Data shown:
Here is a tiny trained network, its code and every weight. The questions are about switching its units off for an input and a target symbol, where a switched-off unit gives its printed mean instead of its output.

import numpy as np


def w(rows, s, z=0):
    codes = np.array(rows[::2]) - 128.0
    scale = np.full(codes.shape[1], s)
    scale[-1] = z or s
    return codes * scale


def f(y):
    return y / 2 * (1 + np.tanh(0.7978845608 * (y + 0.044715 * y**3)))


def softmax(a):
    e = np.exp(a - a.max(-1, keepdims=True))
    return e / e.sum(-1, keepdims=True)


def log_softmax(a):
    a = a - a.max(-1, keepdims=True)
    return a - np.log(np.exp(a).sum(-1, keepdims=True))


def net(x, mask):
    ids = ['ΘΩδεζμ'.index(c) for c in x.split()]
    T = len(ids)
    res = E[ids] + P[:T]
    r = res
    for j in range(3):
        rows = slice(3 * j, 3 * j + 3)
        q, k, v = (r @ M[0][rows].T for M in (Q, K, V))
        z = softmax(np.where(np.tri(T) > 0, q @ k.T / 3**0.5, -1e9)) @ v
        o = O[0][rows]
        res = res + np.where(mask[j], z, o[:, -1]) @ o[:, :-1]
    y = f(res @ A[0][:, :-1].T + A[0][:, -1])
    res = res + np.where(mask[3:11], y, B[0][:, -1]) @ B[0][:, :-1]
    return log_softmax(res[-1] @ U[:, :-1].T + U[:, -1])


Q, K, V, O, A, B = {}, {}, {}, {}, {}, {}
E = w([
[104,168,132,75],'Θ',
[111,76,167,35],'Ω',
[95,120,22,65],'δ',
[248,239,45,19],'ε',
[102,42,56,190],'ζ',
[79,175,199,133],'μ',
],0.016)
P = w([
[77,137,134,55],'0',
[185,78,134,110],'1',
[203,95,142,138],'2',
[169,106,97,111],'3',
[180,119,130,136],'4',
[135,113,169,123],'5',
[212,115,85,117],'6',
[201,126,110,133],'7',
[212,120,87,103],'8',
[144,130,31,2],'9',
[147,136,106,97],'10',
[211,134,105,146],'11',
[230,121,95,144],'12',
[114,134,143,83],'13',
],0.0053)
Q[0] = w([
[111,92,99,134],'h1',
[182,153,158,174],'h1',
[69,245,53,175],'h1',
[94,159,87,245],'h2',
[140,182,55,71],'h2',
[111,172,188,135],'h2',
[93,138,96,79],'h3',
[108,2,71,161],'h3',
[37,112,84,209],'h3',
],0.0088)
K[0] = w([
[160,109,100,218],'h1',
[64,122,192,114],'h1',
[190,131,98,168],'h1',
[138,114,61,229],'h2',
[159,182,138,162],'h2',
[158,29,153,56],'h2',
[2,69,52,135],'h3',
[120,99,150,167],'h3',
[93,143,129,124],'h3',
],0.0085)
V[0] = w([
[226,60,74,125],'h1',
[185,130,186,2],'h1',
[169,74,158,94],'h1',
[107,132,109,198],'h2',
[248,173,62,125],'h2',
[137,211,130,202],'h2',
[115,142,137,192],'h3',
[174,113,73,186],'h3',
[123,93,68,184],'h3',
],0.0096)
O[0] = w([
[78,2,133,173,255],'h1',
[55,41,226,4,149],'h1',
[167,37,156,95,154],'h1',
[73,151,147,177,74],'h2',
[214,179,68,96,220],'h2',
[108,22,176,179,31],'h2',
[65,155,151,166,69],'h3',
[245,86,168,158,179],'h3',
[192,100,133,127,196],'h3',
],0.0056,0.0041)
A[0] = w([
[152,85,185,16,97],'n1',
[91,26,54,53,141],'n2',
[105,44,42,49,228],'n3',
[56,11,126,142,177],'n4',
[160,55,209,159,115],'n5',
[118,93,46,135,254],'n6',
[58,122,180,111,156],'n7',
[120,255,106,71,77],'n8',
],0.01,0.0056)
B[0] = w([
[220,81,115,92,210],'n1',
[133,157,136,122,219],'n2',
[108,166,167,208,254],'n3',
[128,38,97,231,189],'n4',
[88,199,60,70,138],'n5',
[52,157,169,202,218],'n6',
[213,134,130,115,151],'n7',
[25,90,2,104,170],'n8',
],0.0071,0.015)
U = w([
[102,63,156,106,36],'Θ',
[254,123,235,175,48],'Ω',
[177,245,213,173,239],'δ',
[144,103,67,116,1],'ε',
[126,92,148,180,176],'ζ',
[85,172,156,126,131],'μ',
],0.0088,0.0034)

Each question gives the input, a string of symbols that net reads in full, and the target symbol t.
The units are the heads (3 rows each of Q, K, V and O) and the neurons (one row each of A and B). Each row of codes is followed by its name. A weight is (code - 128) times the scale printed after its matrix; where a second scale follows, it is the last column's (O, A, B and U).
mask holds one flag per unit, heads first, then neurons. A switched-off unit (its flag False) gives its mean, the last column of its rows in O or B, instead of its output. The means were averaged over made-up inputs and are rounded, as every weight is.
A unit's drop is (log p(t) with every unit on - log p(t) with that unit switched off) / (log p(t) with every unit on - log p(t) with every unit switched off).
The circuit of an input: a set's keep is (log p(t) with only the set's units on - log p(t) with every unit switched off) / (log p(t) with every unit on - log p(t) with every unit switched off). Starting from all 11 units, units are removed one at a time, each time the one whose removal leaves the highest keep (on an exact tie, the one counted first), for as long as the keep stays at least 0.8.
circuit, biggest first: the units of the circuit, biggest drop first
most important unit: the unit with the biggest drop
k most important neurons: the k neurons with the biggest drops, biggest first
heads that matter: for each layer, one digit per head in row order, 1 if its drop is at least 0.15 and else 0, layers parted by /
drop of u: that unit's drop, to one decimal
input ζ ζ μ ζ Ω δ, target δ: most important unit : n8
input μ ζ ε μ μ Ω, target Ω: 4 most important neurons : n1, n8, n7, n6
input μ Ω Ω Ω μ, target Θ: circuit, biggest first : h1, n3, n6
input Ω Θ Ω ζ ζ δ ε Ω ζ ε, target ε: heads that matter : 010
input μ ε δ ε ζ μ μ ζ ζ μ ζ ε δ, target δ: heads that matter : 000
input δ ε ε Θ, target Ω: circuit, biggest first : h1, n1, n8
input Ω μ ζ Ω μ μ μ μ μ, target μ: 3 most important neurons : n8, n4, n1
input ε Θ μ ζ Ω ζ μ Θ ε, target ε: heads that matter : 000
input Ω Ω μ, target Θ: circuit, biggest first : h1, n3
input ε ε μ, target Ω: 3 most important neurons : n1, n8, n6
input ε ζ ε δ δ, target Ω: 3 most important neurons : n8, n1, n5
input μ Ω μ, target μ: heads that matter : 001
input ζ ζ ζ Ω ζ Ω ζ Ω ε ε μ, target Ω: heads that matter : 100
input ζ Θ ε δ ε δ, target Ω: drop of n8 : 0.3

Work instructions:
Output exactly the span of lines beginning at the first line of the records and ending at the line that holds "y = f(res @ A[0][:, :-1].T + A[0][:, -1])", inclusive, with no other text.

Problem solution:
Here is a tiny trained network, its code and every weight. The questions are about switching its units off for an input and a target symbol, where a switched-off unit gives its printed mean instead of its output.

import numpy as np


def w(rows, s, z=0):
    codes = np.array(rows[::2]) - 128.0
    scale = np.full(codes.shape[1], s)
    scale[-1] = z or s
    return codes * scale


def f(y):
    return y / 2 * (1 + np.tanh(0.7978845608 * (y + 0.044715 * y**3)))


def softmax(a):
    e = np.exp(a - a.max(-1, keepdims=True))
    return e / e.sum(-1, keepdims=True)


def log_softmax(a):
    a = a - a.max(-1, keepdims=True)
    return a - np.log(np.exp(a).sum(-1, keepdims=True))


def net(x, mask):
    ids = ['ΘΩδεζμ'.index(c) for c in x.split()]
    T = len(ids)
    res = E[ids] + P[:T]
    r = res
    for j in range(3):
        rows = slice(3 * j, 3 * j + 3)
        q, k, v = (r @ M[0][rows].T for M in (Q, K, V))
        z = softmax(np.where(np.tri(T) > 0, q @ k.T / 3**0.5, -1e9)) @ v
        o = O[0][rows]
        res = res + np.where(mask[j], z, o[:, -1]) @ o[:, :-1]
    y = f(res @ A[0][:, :-1].T + A[0][:, -1])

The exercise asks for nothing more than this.